'''

Below is a small trained network, with its code and all its weights. Each question gives an input and a target symbol and asks what happens when units are switched off, that is, made to give their printed mean instead of their output.

import numpy as np


def w(rows, s, z=0):
    codes = np.array(rows[::2]) - 128.0
    scale = np.full(codes.shape[1], s)
    scale[-1] = z or s
    return codes * scale


def f(y):
    return np.maximum(y, 0)


def softmax(a):
    e = np.exp(a - a.max(-1, keepdims=True))
    return e / e.sum(-1, keepdims=True)


def log_softmax(a):
    a = a - a.max(-1, keepdims=True)
    return a - np.log(np.exp(a).sum(-1, keepdims=True))


def net(x, mask):
    ids = ['ΓΔΘΞΠΩαβεζηλμτφψ'.index(c) for c in x.split()]
    T = len(ids)
    res = E[ids] + P[:T]
    r = res
    for j in range(3):
        rows = slice(2 * j, 2 * j + 2)
        q, k, v = (r @ M[0][rows].T for M in (Q, K, V))
        z = softmax(np.where(np.tri(T) > 0, q @ k.T / 2**0.5, -1e9)) @ v
        o = O[0][rows]
        res = res + np.where(mask[j], z, o[:, -1]) @ o[:, :-1]
    y = f(res @ A[0][:, :-1].T + A[0][:, -1])
    res = res + np.where(mask[3:19], y, B[0][:, -1]) @ B[0][:, :-1]
    return log_softmax(res[-1] @ U[:, :-1].T + U[:, -1])


Q, K, V, O, A, B = {}, {}, {}, {}, {}, {}
E = w([
[156,119,144,170],'Γ',
[134,113,223,81],'Δ',
[142,141,61,90],'Θ',
[147,83,172,172],'Ξ',
[150,195,133,122],'Π',
[142,67,60,153],'Ω',
[154,175,185,99],'α',
[153,98,60,176],'β',
[117,6,95,76],'ε',
[50,79,102,105],'ζ',
[153,101,113,137],'η',
[180,115,35,125],'λ',
[206,90,140,137],'μ',
[94,105,7,168],'τ',
[97,86,124,229],'φ',
[56,211,76,138],'ψ',
],0.017)
P = w([
[191,93,102,254],'0',
[162,81,98,217],'1',
[109,87,124,229],'2',
[100,101,123,221],'3',
[113,99,132,224],'4',
[131,80,116,238],'5',
],0.0029)
Q[0] = w([
[66,99,81,111],'H0',
[81,172,186,2],'H0',
[123,103,164,235],'H1',
[132,219,171,116],'H1',
[184,123,58,156],'H2',
[152,38,212,106],'H2',
],0.0093)
K[0] = w([
[75,138,108,200],'H0',
[232,106,86,232],'H0',
[90,247,150,175],'H1',
[65,148,126,17],'H1',
[1,247,168,116],'H2',
[128,15,72,140],'H2',
],0.0089)
V[0] = w([
[254,114,147,117],'H0',
[150,244,96,219],'H0',
[165,83,182,145],'H1',
[65,93,109,174],'H1',
[137,157,205,112],'H2',
[59,141,185,201],'H2',
],0.008)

'''

What the task asks:
Look through the entries above; copy each line where the string "scale" appears.

Exercise answer:
    scale = np.full(codes.shape[1], s)
    scale[-1] = z or s
    return codes * scale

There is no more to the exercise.